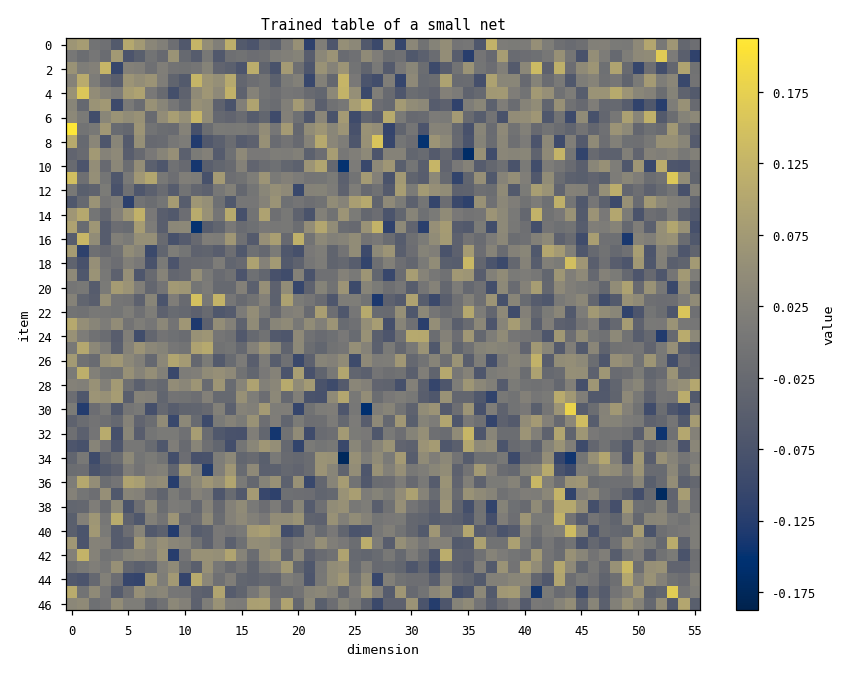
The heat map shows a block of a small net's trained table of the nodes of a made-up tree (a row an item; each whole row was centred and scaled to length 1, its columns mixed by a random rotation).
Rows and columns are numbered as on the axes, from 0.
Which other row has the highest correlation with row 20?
26
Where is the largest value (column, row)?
0, 7
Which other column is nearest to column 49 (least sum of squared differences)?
39
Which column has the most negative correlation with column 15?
37
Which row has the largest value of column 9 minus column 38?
6
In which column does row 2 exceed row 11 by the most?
41
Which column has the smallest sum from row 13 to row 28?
28
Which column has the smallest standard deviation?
40
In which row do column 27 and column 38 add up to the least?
21
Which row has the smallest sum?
10
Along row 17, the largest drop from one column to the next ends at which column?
1
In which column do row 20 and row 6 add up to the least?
25
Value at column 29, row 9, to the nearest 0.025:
0.025
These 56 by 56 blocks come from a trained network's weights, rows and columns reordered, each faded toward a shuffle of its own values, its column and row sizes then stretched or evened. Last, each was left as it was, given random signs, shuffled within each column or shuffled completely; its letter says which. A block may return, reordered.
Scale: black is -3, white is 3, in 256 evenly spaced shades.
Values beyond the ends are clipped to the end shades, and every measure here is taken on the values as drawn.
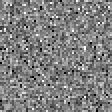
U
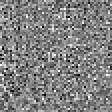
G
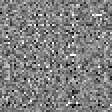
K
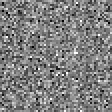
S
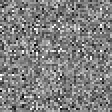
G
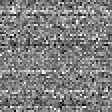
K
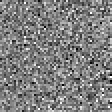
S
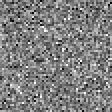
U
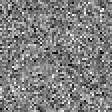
S
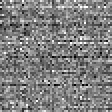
K
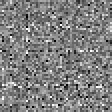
G
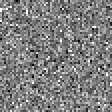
U
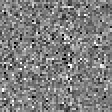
G
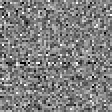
G
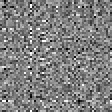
K
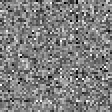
G
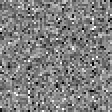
S
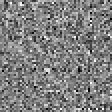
K
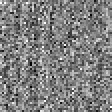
S
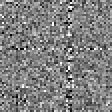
G
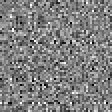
K
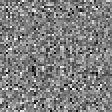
K
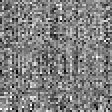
K
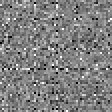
K
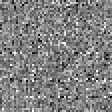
G
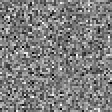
G
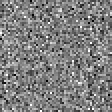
S
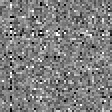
G
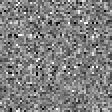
K
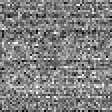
K
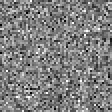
U
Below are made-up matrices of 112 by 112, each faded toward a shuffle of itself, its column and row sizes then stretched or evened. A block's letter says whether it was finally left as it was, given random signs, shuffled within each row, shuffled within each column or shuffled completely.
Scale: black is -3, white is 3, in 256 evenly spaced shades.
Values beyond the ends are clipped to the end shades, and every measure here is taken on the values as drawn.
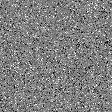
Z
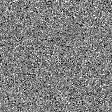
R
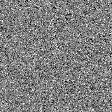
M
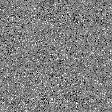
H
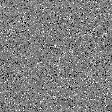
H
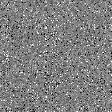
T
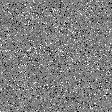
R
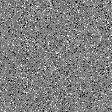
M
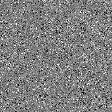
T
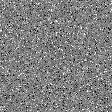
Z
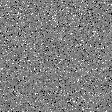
R
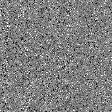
M
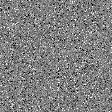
M
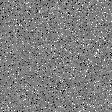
Z
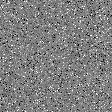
Z
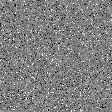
R
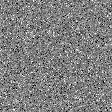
Z
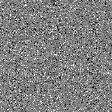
T
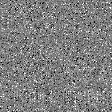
T
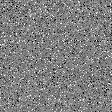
R
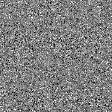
H
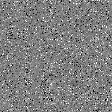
T
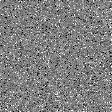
H
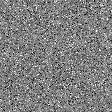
Z
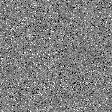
R
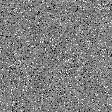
Z
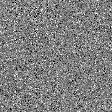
M
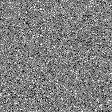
Z
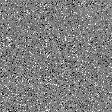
T
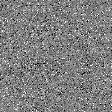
H
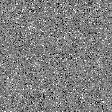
H
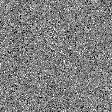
M
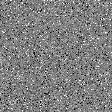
R
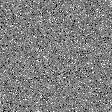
Z
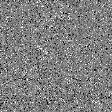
H
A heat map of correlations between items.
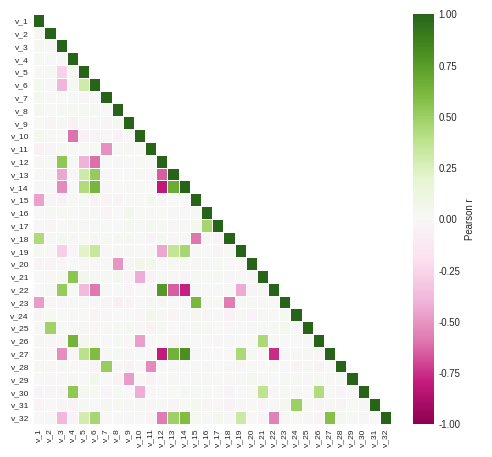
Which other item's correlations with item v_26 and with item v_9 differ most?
v_4
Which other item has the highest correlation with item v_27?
v_14
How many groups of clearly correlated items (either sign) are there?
9
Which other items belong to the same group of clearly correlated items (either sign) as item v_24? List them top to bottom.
v_31
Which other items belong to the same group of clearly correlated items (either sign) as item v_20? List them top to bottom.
v_8
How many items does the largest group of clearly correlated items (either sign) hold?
10
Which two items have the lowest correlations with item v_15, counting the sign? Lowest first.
v_18, v_1
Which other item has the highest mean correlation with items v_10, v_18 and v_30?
v_1
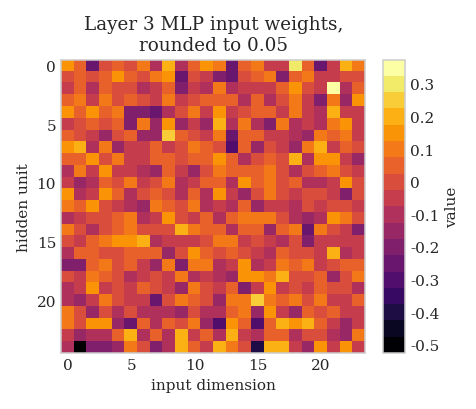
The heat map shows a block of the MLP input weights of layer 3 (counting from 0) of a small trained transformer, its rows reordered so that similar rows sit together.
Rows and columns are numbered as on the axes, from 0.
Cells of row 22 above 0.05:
8
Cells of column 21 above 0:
10
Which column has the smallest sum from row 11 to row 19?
19
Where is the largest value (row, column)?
2, 21
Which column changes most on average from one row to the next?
15
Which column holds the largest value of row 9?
3
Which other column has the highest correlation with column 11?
5
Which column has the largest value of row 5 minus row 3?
22
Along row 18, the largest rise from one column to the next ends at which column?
14
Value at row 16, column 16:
-0.1
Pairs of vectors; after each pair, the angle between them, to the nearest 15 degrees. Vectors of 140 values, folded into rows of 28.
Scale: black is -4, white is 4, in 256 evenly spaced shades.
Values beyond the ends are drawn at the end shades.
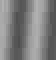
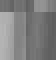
75 degrees
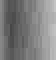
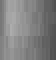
165 degrees
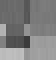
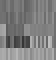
30 degrees
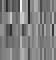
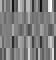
90 degrees
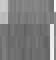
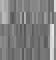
30 degrees
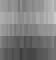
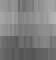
15 degrees
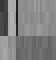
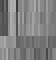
30 degrees
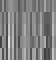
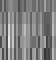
15 degrees
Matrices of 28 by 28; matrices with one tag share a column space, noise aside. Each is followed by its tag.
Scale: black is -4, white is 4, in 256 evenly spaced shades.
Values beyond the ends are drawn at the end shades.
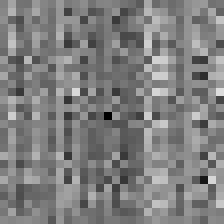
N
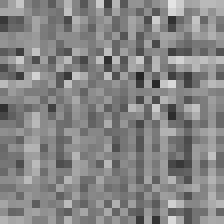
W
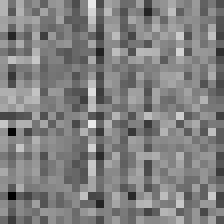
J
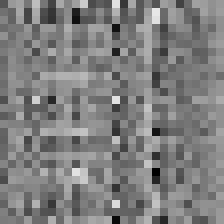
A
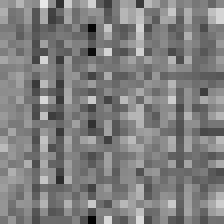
A
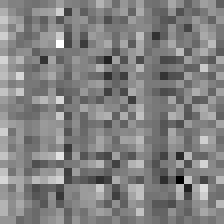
N
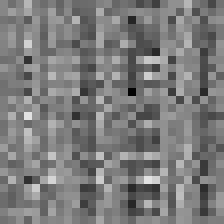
N
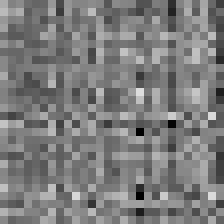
J
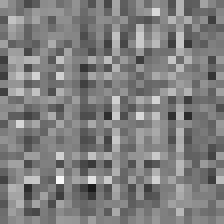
N
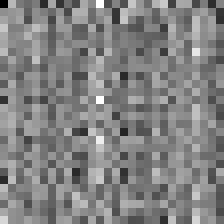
A
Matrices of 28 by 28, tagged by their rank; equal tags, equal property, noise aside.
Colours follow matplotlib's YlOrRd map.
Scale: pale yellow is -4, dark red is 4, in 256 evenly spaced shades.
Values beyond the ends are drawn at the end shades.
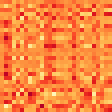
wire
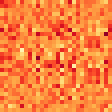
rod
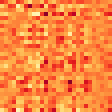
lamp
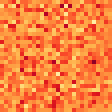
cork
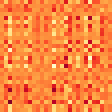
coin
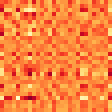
coin
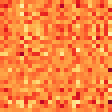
lamp
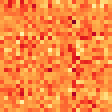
rod
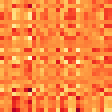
coin
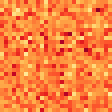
cork
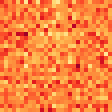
rod
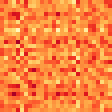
lamp
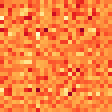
rod
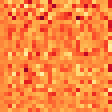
lamp
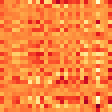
wire
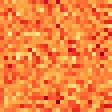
cork
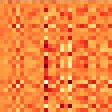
coin
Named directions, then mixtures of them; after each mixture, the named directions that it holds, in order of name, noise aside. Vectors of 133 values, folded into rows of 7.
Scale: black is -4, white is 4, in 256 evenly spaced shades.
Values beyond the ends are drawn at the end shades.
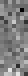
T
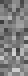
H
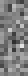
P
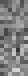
H.
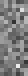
P, T.
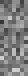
H.
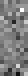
T.
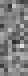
P.
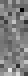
T.
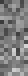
H.
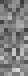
H.
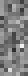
P, T.
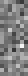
P.
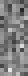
P, T.
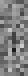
H, P.
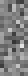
P.
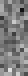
P, T.
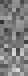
H.
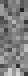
H, T.
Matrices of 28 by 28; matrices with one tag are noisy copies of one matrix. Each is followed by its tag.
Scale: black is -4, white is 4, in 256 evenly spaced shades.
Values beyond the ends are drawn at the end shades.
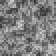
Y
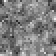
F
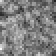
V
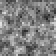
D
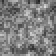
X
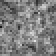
X
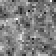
V
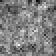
X
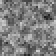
D
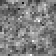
X
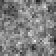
X
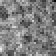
V
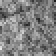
V
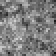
V
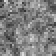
F
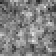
X
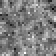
F
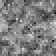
D
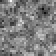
Y
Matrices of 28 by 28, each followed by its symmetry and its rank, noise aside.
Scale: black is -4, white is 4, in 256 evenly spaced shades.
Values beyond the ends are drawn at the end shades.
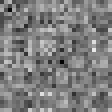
symmetric, rank four
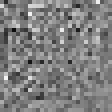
antisymmetric, rank six
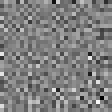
antisymmetric, rank four
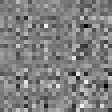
no symmetry, rank four
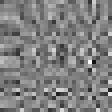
no symmetry, rank three
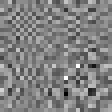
symmetric, rank three
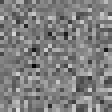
symmetric, rank six
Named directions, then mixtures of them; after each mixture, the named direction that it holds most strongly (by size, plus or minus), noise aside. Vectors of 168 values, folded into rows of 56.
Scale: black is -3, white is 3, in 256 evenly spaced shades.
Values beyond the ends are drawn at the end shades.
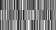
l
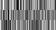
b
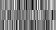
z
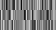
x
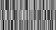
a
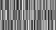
a
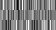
b
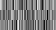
l
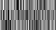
b
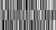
z
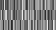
a
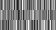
l
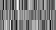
b
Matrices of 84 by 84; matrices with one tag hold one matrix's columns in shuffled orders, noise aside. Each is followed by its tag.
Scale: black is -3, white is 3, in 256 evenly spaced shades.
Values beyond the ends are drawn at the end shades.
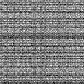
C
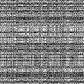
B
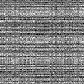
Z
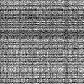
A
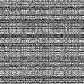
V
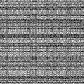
V
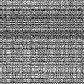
A
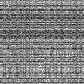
A
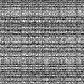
Z
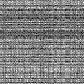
A
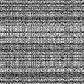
B
_ _ _
To do: The expected output is each record, copied exactly, and nothing in place of the pictures.

Result of this task:
The heat map shows a block of a small net's trained table of the nodes of a made-up tree (a row an item; each whole row was centred and scaled to length 1, its columns mixed by a random rotation).
Rows and columns are numbered as on the axes, from 0.
Which other row has the highest correlation with row 20?
26
Where is the largest value (column, row)?
0, 7
Which other column is nearest to column 49 (least sum of squared differences)?
39
Which column has the most negative correlation with column 15?
37
Which row has the largest value of column 9 minus column 38?
6
In which column does row 2 exceed row 11 by the most?
41
Which column has the smallest sum from row 13 to row 28?
28
Which column has the smallest standard deviation?
40
In which row do column 27 and column 38 add up to the least?
21
Which row has the smallest sum?
10
Along row 17, the largest drop from one column to the next ends at which column?
1
In which column do row 20 and row 6 add up to the least?
25
Value at column 29, row 9, to the nearest 0.025:
0.025
These 56 by 56 blocks come from a trained network's weights, rows and columns reordered, each faded toward a shuffle of its own values, its column and row sizes then stretched or evened. Last, each was left as it was, given random signs, shuffled within each column or shuffled completely; its letter says which. A block may return, reordered.
Scale: black is -3, white is 3, in 256 evenly spaced shades.
Values beyond the ends are clipped to the end shades, and every measure here is taken on the values as drawn.
U
G
K
S
G
K
S
U
S
K
G
U
G
G
K
G
S
K
S
G
K
K
K
K
G
G
S
G
K
K
U
Below are made-up matrices of 112 by 112, each faded toward a shuffle of itself, its column and row sizes then stretched or evened. A block's letter says whether it was finally left as it was, given random signs, shuffled within each row, shuffled within each column or shuffled completely.
Scale: black is -3, white is 3, in 256 evenly spaced shades.
Values beyond the ends are clipped to the end shades, and every measure here is taken on the values as drawn.
Z
R
M
H
H
T
R
M
T
Z
R
M
M
Z
Z
R
Z
T
T
R
H
T
H
Z
R
Z
M
Z
T
H
H
M
R
Z
H
A heat map of correlations between items.
Which other item's correlations with item v_26 and with item v_9 differ most?
v_4
Which other item has the highest correlation with item v_27?
v_14
How many groups of clearly correlated items (either sign) are there?
9
Which other items belong to the same group of clearly correlated items (either sign) as item v_24? List them top to bottom.
v_31
Which other items belong to the same group of clearly correlated items (either sign) as item v_20? List them top to bottom.
v_8
How many items does the largest group of clearly correlated items (either sign) hold?
10
Which two items have the lowest correlations with item v_15, counting the sign? Lowest first.
v_18, v_1
Which other item has the highest mean correlation with items v_10, v_18 and v_30?
v_1
The heat map shows a block of the MLP input weights of layer 3 (counting from 0) of a small trained transformer, its rows reordered so that similar rows sit together.
Rows and columns are numbered as on the axes, from 0.
Cells of row 22 above 0.05:
8
Cells of column 21 above 0:
10
Which column has the smallest sum from row 11 to row 19?
19
Where is the largest value (row, column)?
2, 21
Which column changes most on average from one row to the next?
15
Which column holds the largest value of row 9?
3
Which other column has the highest correlation with column 11?
5
Which column has the largest value of row 5 minus row 3?
22
Along row 18, the largest rise from one column to the next ends at which column?
14
Value at row 16, column 16:
-0.1
Pairs of vectors; after each pair, the angle between them, to the nearest 15 degrees. Vectors of 140 values, folded into rows of 28.
Scale: black is -4, white is 4, in 256 evenly spaced shades.
Values beyond the ends are drawn at the end shades.
75 degrees
165 degrees
30 degrees
90 degrees
30 degrees
15 degrees
30 degrees
15 degrees
Matrices of 28 by 28; matrices with one tag share a column space, noise aside. Each is followed by its tag.
Scale: black is -4, white is 4, in 256 evenly spaced shades.
Values beyond the ends are drawn at the end shades.
N
W
J
A
A
N
N
J
N
A
Matrices of 28 by 28, tagged by their rank; equal tags, equal property, noise aside.
Colours follow matplotlib's YlOrRd map.
Scale: pale yellow is -4, dark red is 4, in 256 evenly spaced shades.
Values beyond the ends are drawn at the end shades.
wire
rod
lamp
cork
coin
coin
lamp
rod
coin
cork
rod
lamp
rod
lamp
wire
cork
coin
Named directions, then mixtures of them; after each mixture, the named directions that it holds, in order of name, noise aside. Vectors of 133 values, folded into rows of 7.
Scale: black is -4, white is 4, in 256 evenly spaced shades.
Values beyond the ends are drawn at the end shades.
T
H
P
H.
P, T.
H.
T.
P.
T.
H.
H.
P, T.
P.
P, T.
H, P.
P.
P, T.
H.
H, T.
Matrices of 28 by 28; matrices with one tag are noisy copies of one matrix. Each is followed by its tag.
Scale: black is -4, white is 4, in 256 evenly spaced shades.
Values beyond the ends are drawn at the end shades.
Y
F
V
D
X
X
V
X
D
X
X
V
V
V
F
X
F
D
Y
Matrices of 28 by 28, each followed by its symmetry and its rank, noise aside.
Scale: black is -4, white is 4, in 256 evenly spaced shades.
Values beyond the ends are drawn at the end shades.
symmetric, rank four
antisymmetric, rank six
antisymmetric, rank four
no symmetry, rank four
no symmetry, rank three
symmetric, rank three
symmetric, rank six
Named directions, then mixtures of them; after each mixture, the named direction that it holds most strongly (by size, plus or minus), noise aside. Vectors of 168 values, folded into rows of 56.
Scale: black is -3, white is 3, in 256 evenly spaced shades.
Values beyond the ends are drawn at the end shades.
l
b
z
x
a
a
b
l
b
z
a
l
b
Matrices of 84 by 84; matrices with one tag hold one matrix's columns in shuffled orders, noise aside. Each is followed by its tag.
Scale: black is -3, white is 3, in 256 evenly spaced shades.
Values beyond the ends are drawn at the end shades.
C
B
Z
A
V
V
A
A
Z
A
B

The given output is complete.